TASK DESCRIPTION: From the data below, return the exact lines starting at the line containing "(941) (Ξ lizil) (δ a) (λ (191))" and ending at the line containing "(1169) (Ξ sobis) (δ a) (λ (143))", both included, and nothing else.

─── EXCERPTED DATA ───

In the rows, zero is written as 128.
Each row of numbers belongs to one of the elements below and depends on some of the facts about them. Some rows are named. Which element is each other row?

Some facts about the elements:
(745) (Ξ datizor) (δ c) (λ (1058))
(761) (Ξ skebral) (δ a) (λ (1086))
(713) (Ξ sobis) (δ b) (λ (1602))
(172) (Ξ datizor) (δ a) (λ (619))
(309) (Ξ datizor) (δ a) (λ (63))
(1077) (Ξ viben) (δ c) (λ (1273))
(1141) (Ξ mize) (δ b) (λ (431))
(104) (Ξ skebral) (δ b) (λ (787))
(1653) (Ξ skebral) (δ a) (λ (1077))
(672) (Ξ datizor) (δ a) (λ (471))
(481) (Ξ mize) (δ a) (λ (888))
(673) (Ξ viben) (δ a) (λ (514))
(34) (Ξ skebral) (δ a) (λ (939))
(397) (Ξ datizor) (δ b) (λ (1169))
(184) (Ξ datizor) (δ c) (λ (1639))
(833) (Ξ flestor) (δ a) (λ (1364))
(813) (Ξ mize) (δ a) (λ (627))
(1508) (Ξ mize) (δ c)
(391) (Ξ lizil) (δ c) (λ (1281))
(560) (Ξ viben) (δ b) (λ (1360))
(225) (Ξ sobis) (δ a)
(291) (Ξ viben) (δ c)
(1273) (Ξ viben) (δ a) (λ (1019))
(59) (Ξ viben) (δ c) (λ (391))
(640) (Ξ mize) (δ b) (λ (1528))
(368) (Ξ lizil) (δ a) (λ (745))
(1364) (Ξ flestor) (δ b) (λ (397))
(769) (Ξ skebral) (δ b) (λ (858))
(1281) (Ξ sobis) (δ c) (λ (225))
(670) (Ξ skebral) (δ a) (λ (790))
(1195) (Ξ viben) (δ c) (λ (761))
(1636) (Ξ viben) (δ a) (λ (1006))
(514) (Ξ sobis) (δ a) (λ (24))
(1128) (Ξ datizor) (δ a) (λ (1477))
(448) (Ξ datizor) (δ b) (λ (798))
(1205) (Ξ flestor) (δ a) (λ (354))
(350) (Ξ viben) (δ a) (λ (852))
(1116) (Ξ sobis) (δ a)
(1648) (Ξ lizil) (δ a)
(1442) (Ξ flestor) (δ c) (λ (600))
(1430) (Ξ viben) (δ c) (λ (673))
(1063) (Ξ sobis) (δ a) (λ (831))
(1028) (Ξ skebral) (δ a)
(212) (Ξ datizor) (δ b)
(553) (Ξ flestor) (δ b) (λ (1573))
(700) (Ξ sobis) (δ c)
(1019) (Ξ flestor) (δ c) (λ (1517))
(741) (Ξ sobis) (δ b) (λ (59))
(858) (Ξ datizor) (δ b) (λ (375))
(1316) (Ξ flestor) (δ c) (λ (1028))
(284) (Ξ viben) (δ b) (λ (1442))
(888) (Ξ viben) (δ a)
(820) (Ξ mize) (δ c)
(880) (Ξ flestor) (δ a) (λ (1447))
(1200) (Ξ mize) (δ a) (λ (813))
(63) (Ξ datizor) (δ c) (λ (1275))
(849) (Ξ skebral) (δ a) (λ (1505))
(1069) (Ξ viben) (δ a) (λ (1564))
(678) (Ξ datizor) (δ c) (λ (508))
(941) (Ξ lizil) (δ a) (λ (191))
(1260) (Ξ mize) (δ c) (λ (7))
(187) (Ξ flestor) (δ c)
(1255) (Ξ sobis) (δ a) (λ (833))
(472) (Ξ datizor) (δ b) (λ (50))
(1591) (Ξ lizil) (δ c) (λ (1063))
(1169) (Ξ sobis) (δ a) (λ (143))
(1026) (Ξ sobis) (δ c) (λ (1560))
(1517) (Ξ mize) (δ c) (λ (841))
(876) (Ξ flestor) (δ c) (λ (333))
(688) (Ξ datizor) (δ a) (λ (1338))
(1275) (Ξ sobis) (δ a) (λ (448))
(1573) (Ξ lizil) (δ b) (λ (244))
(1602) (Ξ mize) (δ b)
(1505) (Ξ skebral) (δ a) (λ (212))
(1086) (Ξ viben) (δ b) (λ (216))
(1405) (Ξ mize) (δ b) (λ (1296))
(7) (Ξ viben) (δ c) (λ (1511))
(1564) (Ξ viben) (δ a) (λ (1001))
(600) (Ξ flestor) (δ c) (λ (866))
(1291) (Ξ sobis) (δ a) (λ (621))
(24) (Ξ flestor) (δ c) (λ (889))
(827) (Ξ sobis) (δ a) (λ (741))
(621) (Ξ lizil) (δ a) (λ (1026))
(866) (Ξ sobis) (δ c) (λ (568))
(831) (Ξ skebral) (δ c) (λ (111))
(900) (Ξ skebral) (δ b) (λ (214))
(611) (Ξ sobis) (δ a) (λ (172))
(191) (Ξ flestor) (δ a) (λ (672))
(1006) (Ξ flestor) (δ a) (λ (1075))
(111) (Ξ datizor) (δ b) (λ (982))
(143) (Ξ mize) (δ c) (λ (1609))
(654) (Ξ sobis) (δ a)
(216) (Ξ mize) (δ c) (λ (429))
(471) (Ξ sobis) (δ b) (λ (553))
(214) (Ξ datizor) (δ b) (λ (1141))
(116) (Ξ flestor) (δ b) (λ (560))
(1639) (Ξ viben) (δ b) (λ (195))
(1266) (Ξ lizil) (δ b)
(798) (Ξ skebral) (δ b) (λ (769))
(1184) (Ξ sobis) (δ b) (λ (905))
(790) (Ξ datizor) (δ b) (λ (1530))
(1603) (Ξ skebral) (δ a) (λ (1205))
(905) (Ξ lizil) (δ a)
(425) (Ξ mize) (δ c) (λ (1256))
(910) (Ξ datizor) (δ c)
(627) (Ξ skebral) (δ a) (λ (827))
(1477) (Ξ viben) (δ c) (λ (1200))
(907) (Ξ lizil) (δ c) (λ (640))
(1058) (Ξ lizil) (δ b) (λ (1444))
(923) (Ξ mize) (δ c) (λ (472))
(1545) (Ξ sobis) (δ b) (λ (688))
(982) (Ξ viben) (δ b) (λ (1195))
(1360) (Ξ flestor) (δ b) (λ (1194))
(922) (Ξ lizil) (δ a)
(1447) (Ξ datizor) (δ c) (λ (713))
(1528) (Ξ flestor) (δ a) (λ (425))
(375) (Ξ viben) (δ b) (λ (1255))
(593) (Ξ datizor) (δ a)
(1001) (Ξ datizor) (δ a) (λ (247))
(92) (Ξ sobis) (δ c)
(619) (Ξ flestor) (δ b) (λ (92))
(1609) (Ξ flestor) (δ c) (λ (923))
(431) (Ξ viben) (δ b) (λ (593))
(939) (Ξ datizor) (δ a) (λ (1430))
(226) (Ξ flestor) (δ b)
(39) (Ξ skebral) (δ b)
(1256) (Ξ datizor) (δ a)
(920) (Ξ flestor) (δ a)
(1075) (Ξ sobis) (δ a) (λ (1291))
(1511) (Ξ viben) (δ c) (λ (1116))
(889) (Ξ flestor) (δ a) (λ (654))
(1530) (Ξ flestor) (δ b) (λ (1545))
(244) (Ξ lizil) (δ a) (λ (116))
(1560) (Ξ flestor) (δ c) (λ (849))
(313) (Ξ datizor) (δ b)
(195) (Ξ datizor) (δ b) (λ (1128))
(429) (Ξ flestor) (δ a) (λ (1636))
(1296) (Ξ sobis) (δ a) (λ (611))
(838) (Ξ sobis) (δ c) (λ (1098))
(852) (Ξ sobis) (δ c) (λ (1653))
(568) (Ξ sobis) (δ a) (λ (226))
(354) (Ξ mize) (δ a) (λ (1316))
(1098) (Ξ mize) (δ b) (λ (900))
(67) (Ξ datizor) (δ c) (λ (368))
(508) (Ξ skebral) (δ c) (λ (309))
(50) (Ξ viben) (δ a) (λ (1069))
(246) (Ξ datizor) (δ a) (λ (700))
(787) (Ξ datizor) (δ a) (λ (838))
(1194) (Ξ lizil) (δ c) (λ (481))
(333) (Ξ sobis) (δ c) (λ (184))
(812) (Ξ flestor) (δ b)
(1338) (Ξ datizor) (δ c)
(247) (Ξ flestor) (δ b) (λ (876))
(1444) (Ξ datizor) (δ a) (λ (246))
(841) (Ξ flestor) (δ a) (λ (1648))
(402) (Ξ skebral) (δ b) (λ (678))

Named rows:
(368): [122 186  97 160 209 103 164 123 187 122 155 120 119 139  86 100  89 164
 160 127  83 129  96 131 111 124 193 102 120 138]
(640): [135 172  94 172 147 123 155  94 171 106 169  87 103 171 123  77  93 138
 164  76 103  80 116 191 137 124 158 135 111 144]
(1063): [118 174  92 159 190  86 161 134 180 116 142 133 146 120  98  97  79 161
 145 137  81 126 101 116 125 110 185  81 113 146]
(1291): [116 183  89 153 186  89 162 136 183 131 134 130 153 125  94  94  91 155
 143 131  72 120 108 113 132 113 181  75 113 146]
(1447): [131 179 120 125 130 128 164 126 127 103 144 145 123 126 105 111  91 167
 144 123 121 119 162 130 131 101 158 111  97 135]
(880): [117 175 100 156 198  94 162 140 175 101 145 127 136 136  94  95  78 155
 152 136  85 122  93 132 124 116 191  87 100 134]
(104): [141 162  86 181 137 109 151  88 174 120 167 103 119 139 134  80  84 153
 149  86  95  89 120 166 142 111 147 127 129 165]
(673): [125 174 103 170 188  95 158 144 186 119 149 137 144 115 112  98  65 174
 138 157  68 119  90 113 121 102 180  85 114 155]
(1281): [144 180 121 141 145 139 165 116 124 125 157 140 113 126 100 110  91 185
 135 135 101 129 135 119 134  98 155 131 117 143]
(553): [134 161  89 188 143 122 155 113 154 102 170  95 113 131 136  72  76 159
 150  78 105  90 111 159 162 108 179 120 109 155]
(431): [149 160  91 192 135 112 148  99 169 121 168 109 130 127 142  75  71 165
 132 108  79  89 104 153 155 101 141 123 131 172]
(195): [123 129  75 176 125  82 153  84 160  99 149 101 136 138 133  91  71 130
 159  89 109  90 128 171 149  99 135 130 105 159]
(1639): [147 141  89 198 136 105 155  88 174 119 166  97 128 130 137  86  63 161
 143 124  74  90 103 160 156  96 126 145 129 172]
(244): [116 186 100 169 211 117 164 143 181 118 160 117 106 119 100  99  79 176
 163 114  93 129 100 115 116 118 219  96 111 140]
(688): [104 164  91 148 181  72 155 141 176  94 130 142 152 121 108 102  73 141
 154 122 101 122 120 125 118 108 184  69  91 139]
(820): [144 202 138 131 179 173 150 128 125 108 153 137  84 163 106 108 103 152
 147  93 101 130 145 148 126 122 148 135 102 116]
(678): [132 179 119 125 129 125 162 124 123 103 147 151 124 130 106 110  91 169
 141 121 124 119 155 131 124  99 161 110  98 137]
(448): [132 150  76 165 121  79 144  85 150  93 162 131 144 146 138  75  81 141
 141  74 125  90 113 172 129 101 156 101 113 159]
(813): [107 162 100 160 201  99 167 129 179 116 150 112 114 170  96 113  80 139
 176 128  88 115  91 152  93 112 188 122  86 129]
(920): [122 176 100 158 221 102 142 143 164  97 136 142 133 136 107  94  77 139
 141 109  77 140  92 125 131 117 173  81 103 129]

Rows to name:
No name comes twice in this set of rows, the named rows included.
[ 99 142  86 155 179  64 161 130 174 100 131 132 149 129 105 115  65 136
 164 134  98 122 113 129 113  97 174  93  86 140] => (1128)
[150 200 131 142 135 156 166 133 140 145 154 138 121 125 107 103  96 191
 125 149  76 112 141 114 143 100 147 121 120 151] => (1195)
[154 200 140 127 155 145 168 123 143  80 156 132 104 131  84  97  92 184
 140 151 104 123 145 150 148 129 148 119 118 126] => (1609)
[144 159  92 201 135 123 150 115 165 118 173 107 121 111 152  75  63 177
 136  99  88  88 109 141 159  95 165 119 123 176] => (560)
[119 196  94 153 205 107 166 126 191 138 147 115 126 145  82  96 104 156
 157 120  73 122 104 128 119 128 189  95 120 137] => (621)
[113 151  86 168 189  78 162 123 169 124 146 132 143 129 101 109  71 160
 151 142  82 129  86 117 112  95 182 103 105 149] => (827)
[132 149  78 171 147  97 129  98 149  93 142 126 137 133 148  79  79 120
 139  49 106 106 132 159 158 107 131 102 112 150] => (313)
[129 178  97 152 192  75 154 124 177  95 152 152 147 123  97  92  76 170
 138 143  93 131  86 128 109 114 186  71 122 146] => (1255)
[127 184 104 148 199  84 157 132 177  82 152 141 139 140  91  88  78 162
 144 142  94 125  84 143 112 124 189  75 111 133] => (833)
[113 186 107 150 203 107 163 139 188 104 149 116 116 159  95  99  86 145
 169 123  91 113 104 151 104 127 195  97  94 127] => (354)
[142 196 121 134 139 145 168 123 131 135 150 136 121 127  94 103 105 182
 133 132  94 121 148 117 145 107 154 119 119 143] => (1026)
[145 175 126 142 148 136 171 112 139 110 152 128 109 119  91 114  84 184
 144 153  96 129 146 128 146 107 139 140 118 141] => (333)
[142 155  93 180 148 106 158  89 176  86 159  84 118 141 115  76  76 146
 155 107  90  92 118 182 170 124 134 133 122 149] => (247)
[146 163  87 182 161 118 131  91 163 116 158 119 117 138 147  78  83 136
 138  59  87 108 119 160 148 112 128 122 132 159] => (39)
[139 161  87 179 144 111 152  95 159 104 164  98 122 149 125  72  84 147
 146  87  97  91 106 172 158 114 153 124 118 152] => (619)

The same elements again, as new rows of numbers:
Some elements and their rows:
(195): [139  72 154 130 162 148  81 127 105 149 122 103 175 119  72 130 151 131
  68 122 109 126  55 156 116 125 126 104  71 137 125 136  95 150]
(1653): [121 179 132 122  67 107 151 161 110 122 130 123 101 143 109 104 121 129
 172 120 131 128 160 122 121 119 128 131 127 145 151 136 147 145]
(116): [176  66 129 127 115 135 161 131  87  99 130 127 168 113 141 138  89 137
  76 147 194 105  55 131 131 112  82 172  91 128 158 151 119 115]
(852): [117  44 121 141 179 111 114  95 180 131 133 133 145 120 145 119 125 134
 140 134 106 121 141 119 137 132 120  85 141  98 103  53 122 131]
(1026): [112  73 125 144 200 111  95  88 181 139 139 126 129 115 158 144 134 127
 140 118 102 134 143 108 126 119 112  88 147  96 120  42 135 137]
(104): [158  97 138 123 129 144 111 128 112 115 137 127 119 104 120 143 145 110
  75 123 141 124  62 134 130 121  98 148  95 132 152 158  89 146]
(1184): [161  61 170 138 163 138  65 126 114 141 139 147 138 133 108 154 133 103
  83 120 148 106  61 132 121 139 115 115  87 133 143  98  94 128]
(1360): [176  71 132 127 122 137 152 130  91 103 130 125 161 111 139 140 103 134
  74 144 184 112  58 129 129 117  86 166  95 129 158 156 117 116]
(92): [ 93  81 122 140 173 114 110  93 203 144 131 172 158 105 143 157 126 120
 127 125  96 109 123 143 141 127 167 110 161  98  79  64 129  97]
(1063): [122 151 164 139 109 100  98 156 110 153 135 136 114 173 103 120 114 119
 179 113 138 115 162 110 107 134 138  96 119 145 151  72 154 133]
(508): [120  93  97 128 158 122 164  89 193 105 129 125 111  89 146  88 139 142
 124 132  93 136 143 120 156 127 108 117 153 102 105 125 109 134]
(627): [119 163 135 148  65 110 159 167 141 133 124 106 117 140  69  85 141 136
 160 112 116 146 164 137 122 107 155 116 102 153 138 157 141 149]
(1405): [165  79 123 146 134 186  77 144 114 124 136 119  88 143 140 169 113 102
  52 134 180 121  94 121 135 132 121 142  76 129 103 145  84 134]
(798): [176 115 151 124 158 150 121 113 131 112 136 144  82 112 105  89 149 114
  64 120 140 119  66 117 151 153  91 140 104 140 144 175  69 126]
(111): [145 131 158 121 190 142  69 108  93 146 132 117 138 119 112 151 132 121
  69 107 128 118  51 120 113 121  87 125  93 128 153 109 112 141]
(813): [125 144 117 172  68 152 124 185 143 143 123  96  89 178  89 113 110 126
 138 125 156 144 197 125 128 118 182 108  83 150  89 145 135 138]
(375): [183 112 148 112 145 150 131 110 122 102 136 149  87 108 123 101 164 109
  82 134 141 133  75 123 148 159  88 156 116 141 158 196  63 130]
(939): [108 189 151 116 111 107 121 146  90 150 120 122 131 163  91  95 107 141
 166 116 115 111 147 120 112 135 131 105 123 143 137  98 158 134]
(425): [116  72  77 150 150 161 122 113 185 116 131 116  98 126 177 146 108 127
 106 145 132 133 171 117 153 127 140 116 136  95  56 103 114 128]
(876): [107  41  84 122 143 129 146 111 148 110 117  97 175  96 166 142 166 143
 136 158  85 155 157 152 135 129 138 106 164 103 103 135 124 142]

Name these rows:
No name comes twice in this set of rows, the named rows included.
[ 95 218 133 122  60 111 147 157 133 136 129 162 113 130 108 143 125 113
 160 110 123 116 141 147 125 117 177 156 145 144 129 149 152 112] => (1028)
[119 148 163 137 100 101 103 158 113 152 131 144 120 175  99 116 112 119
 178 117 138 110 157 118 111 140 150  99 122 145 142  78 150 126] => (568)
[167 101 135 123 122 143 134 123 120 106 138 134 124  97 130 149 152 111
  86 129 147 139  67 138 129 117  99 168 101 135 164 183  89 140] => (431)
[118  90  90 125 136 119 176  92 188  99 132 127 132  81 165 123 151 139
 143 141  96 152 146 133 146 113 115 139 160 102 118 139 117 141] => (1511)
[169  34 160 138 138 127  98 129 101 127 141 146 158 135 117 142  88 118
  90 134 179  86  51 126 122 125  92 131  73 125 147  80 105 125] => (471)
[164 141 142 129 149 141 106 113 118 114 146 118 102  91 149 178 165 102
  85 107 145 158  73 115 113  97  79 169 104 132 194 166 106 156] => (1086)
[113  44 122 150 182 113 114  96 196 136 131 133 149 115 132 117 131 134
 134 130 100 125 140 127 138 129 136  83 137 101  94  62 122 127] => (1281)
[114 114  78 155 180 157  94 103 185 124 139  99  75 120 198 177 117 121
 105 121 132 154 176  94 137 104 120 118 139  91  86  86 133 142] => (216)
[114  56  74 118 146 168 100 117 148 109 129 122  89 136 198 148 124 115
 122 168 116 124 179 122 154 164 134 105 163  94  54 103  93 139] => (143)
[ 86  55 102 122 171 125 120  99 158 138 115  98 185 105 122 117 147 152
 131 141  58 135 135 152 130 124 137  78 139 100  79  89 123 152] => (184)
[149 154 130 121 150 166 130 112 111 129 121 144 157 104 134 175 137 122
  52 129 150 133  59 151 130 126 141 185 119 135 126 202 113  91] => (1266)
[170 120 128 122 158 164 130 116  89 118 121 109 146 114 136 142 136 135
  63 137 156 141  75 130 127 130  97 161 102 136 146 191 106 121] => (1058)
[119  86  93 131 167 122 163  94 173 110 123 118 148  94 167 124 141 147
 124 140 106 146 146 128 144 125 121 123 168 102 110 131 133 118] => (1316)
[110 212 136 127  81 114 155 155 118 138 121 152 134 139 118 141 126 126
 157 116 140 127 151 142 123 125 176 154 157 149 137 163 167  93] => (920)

───

THE ANSWER:
(941) (Ξ lizil) (δ a) (λ (191))
(1260) (Ξ mize) (δ c) (λ (7))
(187) (Ξ flestor) (δ c)
(1255) (Ξ sobis) (δ a) (λ (833))
(472) (Ξ datizor) (δ b) (λ (50))
(1591) (Ξ lizil) (δ c) (λ (1063))
(1169) (Ξ sobis) (δ a) (λ (143))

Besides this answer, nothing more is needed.